[Dataset excerpts]
A small network was shown many inputs. Here are its activations along a few directions, one row for each input.
Each table varies a few parts of the input and shows all the possible inputs, shuffled.
A made-up example of a description, with smaller parts first: line(6) and (point or (values(2) and ring(5)) or line(11)).
Shared parts are said once, and a part with two or three values counts as separate values.
In the rows, zero is written as 128.

Other details of the inputs shift rows strongly along two fixed directions, in all tables alike. That doesn't count.

Rows:
x1: [ 92 142 103 157 144 166 125  90 160 157 121 120 164 181]
x2: [100 124  99 164 129 162 127  81 154 145 139 110 158 188]
x3: [124 172 176 142  99 161 156 128  79  35  89 142  72 127]
x4: [129 158 178 151 110 154 162 122  88  47  89 138  55 145]
x5: [140 201 209 122 109 140 197 136  90  62  75  99  55  84]
x6: [173  25  65  74 150  74  76 180 160 226 173 138 167  75]
x7: [157  47  61  68 184  53  72 183 166 212 174 131 171  68]
x8: [161  23  45  88 163  95  35 176 140 184 182 172 172 102]
x9: [108 155 123 179 101 121 115  80 167 160 169 147 181 181]
x10: [ 95 149 111 133 123 123 151  86 166 158 136  68 181 150]
x11: [192  62 134  64 146  86  66 219  77  91 121 204  65  69]
x12: [135 183 181 147 117 164 175 125  80  25  85 142  48 113]
x13: [ 86 146 114 137 124 121 154  93 164 160 135  73 182 153]
x14: [131 185 187 119 104 127 177 117  87  81  95  88  85 110]
x15: [195  48 126  82 150  83  82 213  73  83 137 199  59  61]
x16: [131 193 184 139 110 168 164 131  78  24  78 144  53 108]
x17: [ 86 147 120 138 123 130 150  94 143 174 140  72 181 155]
x18: [ 87 150 101 147 136 172 119  93 158 150 127 122 174 174]
x19: [197  53 136  74 154  80  71 215  79  99 115 202  56  76]
x20: [ 96 134 117 145 106 147 163  97 164 180 131  85 175 149]
x21: [ 94 140 102 145 120 168 114  87 151 143 130 117 177 185]
x22: [133 162 164 148 106 161 161 111  88  42 101 133  75 134]
x23: [100 143 120 138 117 141 153  91 157 174 137  69 180 149]
x24: [203  95 158  51 159  57 108 222  70 108 120 156  48  16]
x25: [102 166 121 181 117 125 121  87 174 167 165 150 179 170]
x26: [ 93 135  97 167 145 166 132  87 160 151 135 114 156 178]
x27: [ 99 151 126 183 102 119 119  88 165 162 168 151 182 184]
x28: [143 194 201 126  98 147 203 134 100  69  71 110  52  83]
x29: [ 91 140 123 142 118 139 156  99 155 175 136  74 181 152]
x30: [167  18  56  87 173  88  35 174 146 198 166 173 160 120]
Each input here is: values(3) and (point or line(4) or ring(5)).
The inputs of x15 and x22 match in every part but the values(3) part. If x17 is changed in the same way as x15 into x22, which row does it become?
Answer: x14
Which other rows does x30 become when the ring(5) part takes its other values? List them by row number.
Answer: x2, x8, x21, x22
List by row number the other rows that have the values(3) part in common with x18.
Answer: x1, x5, x7, x12, x16, x24, x25, x26, x28
Which other rows does x17 become when the line(4) part takes its other values? List them by row number.
Answer: x13, x20, x29
Which other rows does x9 become when the values(3) part takes its other values? List them by row number.
Answer: x25, x27

Rows:
x31: [ 85 141 133 117 128 186 190  73 132 128  88  13 156 151]
x32: [ 99  92  55 156 168 154 112 121 169 177 178 137 185 142]
x33: [153 146 195 141  83  98 164 141  77  58 143 151  59  93]
x34: [143  62  77  66 189  99 116 186 133 198 126 111 150  49]
x35: [181 101 109  93 171  50  75 184 122 114 157 184 108  63]
x36: [106  63  87 120 138 156  88 113 148 178 124 127 168 188]
x37: [184  68  91 118 150  91  84 166 160 188 166 186 127  84]
x38: [ 92 175 147 156 121 192 142 101 155 120  83 128 123 171]
x39: [176 138 197 138  64 106 156 147  95  78 117 159  60  93]
x40: [ 82 203 138 139 123 147 198  85 160 167 107  42 147 122]
x41: [142 119 157 143 116 157 150 133  64  27 103 128  49 119]
x42: [114  95 111 139 103  95  98 122 174 216 160 134 194 178]
x43: [144 140 172  95 120 143 117 145  48  43  77 140  61 134]
x44: [ 98 175 129 181 109 210 171  82 157 114 104 123 131 160]
x45: [100 200 162 171 114 152 166  86 159 140  97 129 130 187]
x46: [191  21  96  92 138 119  83 182  95 122 130 174  85  93]
x47: [ 83 193 144 170  82 115 160  75 139 101 149  97 171 176]
x48: [ 70 196 111 161 133 179 146  79 150  88 123 108 154 163]
x49: [124 114 119 123 114  79  78 128 140 186 168 132 195 153]
x50: [119  98 106 101 123  88 146 118 174 225 164  47 213 116]
x51: [108 138  93 123 157 112  81 108 166 206 167 143 194 159]
x52: [134 146 152 114 121 138 144 133  61  12  89 126  65 128]
x53: [191  76 117 114 167  67  92 190 117 129 170 190  85  53]
x54: [154 172 173 102 139 140 114 173  78  55  82 163  63  99]
What is each input in this table made of?
Answer: line(4) and (point or ring(5))
The inputs of x39 and x44 match in every part but the line(4) part. If x49 is changed in the same way as x39 into x44, which row does it become?
Answer: x54
Start at x47 and move only the line(4) part, one step at a time. The first step leads to x35. Which rows follow, in order?
Answer: x48, x52
Which other rows does x45 become when the line(4) part takes its other values? List them by row number.
Answer: x36, x38, x42

Rows:
x55: [ 99 150 125 156 116 163 170  83 152 151 107  99 153 149]
x56: [162 111 158 108 127 122 144 152 116 113 105 131  84 110]
x57: [ 82 152 130 143 113 141 157  78 141 143 132  80 162 185]
x58: [120 180 190 127  91 138 182 113  81  55  94 104  76 131]
x59: [168  89 130 100 140 105 127 164 117 136 110 152  94  80]
x60: [152 113 120  95 148 116 112 170 124 130 135 148 102  70]
x61: [113 126  97 123 156 113 111 121 156 169 148 108 179 135]
x62: [ 74 210 147 167 115 183 183  69 153 118 102  84 137 160]
x63: [132 179 184 141  99 160 196 112 100  71  72 119  72 109]
x64: [126  56  73 112 131 111  87 136 149 199 174 109 182 123]
x65: [122 132 154 119 127 152 124 145  94  60  82 148  83 145]
x66: [146 141 166 123 122 132 165 132 112 102  83 131  76 107]
x67: [135 193 184 147  78 146 163 108 107  39 100 141  80 129]
x68: [156 108 114  99 138 117 124 175 124 133 126 150  99  74]
x69: [110 105 100 158 135 131 117 125 150 172 172 143 169 141]
x70: [113 117 115 144 120 142 137 102 158 170 133  85 164 169]
x71: [ 97  88  81 128 143 154  90 127 142 145 131 137 175 166]
x72: [143 120 150  99 115 107 138 148  90  97 128 127  97 105]
x73: [144 142 141 107 143 109 126 152 111 104 123 129 114  92]
x74: [153 104 127  92 136  77 109 164  97 125 132 134 114  97]
x75: [171 103 135 104 125  84  93 158 127 107 133 174  97 110]
x76: [162  88 100 114 161 130  90 151  98  98 137 166  93 110]
x77: [121  83  76 105 161  91  84 134 155 191 169 120 196 121]
x78: [148 136 161 128 102 140 156 135 106  96 107 109  95 117]
x79: [110 135 105 151 112 128 115  89 171 149 147 129 174 173]
x80: [120  96  73 142 168 147  91 104 144 150 149 134 150 171]
x81: [113 115 107 146 142 129  99 119 153 193 152 142 169 165]
x82: [168 110 139 102 130  99  85 159 117 131 127 176 105 115]
x83: [129 158 154 118 108 118 150 133  88  86 117 113 108 109]
x84: [155 118 143 113 122 131 150 149 110 112 106 141  93  81]
x85: [159 107 148 110 125 125 142 149 120 121 112 130  96 108]
x86: [156 112 132  92 158 102 110 171 126 131 122 149  86  82]
x87: [167  57 109  70 138  77  91 186 100 140 162 150 118  76]
x88: [161 107 121  97 145 104 123 177 124 134 116 152  88  81]
x89: [ 97 143 109 135 120 124 136 101 131 149 141  93 176 151]
x90: [136 200 196 143  90 150 155 110  96  62  83 146  75 141]
x91: [ 85 179 122 155 133 160 149  85 160 144 129  88 171 150]
x92: [110  53  58 112 160 132  63 147 151 174 147 149 185 158]
x93: [ 84 158 131 187 118 156 155  86 150 146 142 119 160 175]
x94: [149 110 153 111 109 112 130 146  95 105 115 118  88 102]
x95: [106 144 132 152 111 167 168  88 153 145 117  91 154 162]
x96: [101 155 115 141 146 138 131 104 161 157 133 100 163 141]
x97: [156 127 138 120 108 108 113 139 124  94 131 163 107 114]
x98: [130  67  72 139 146  89  85 133 173 187 180 152 178 141]
x99: [137  84  78 117 138 110  64 132 160 202 167 159 188 141]
x100: [158 108 144 110 119 135 144 151 116 115 120 131 102  97]
x101: [120 202 182 135 114 160 180 119 107  64  85 118  68 106]
x102: [166  88 105 113 162 126  89 153  96  95 132 168  84 109]
x103: [143 137 158 101 141  94 127 147 104  97 114 128 100 103]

Task:
The expected result is a copy of each line in the records where "takes" appears.

Answer to the problem:
Which other rows does x30 become when the ring(5) part takes its other values? List them by row number.
Which other rows does x17 become when the line(4) part takes its other values? List them by row number.
Which other rows does x9 become when the values(3) part takes its other values? List them by row number.
Which other rows does x45 become when the line(4) part takes its other values? List them by row number.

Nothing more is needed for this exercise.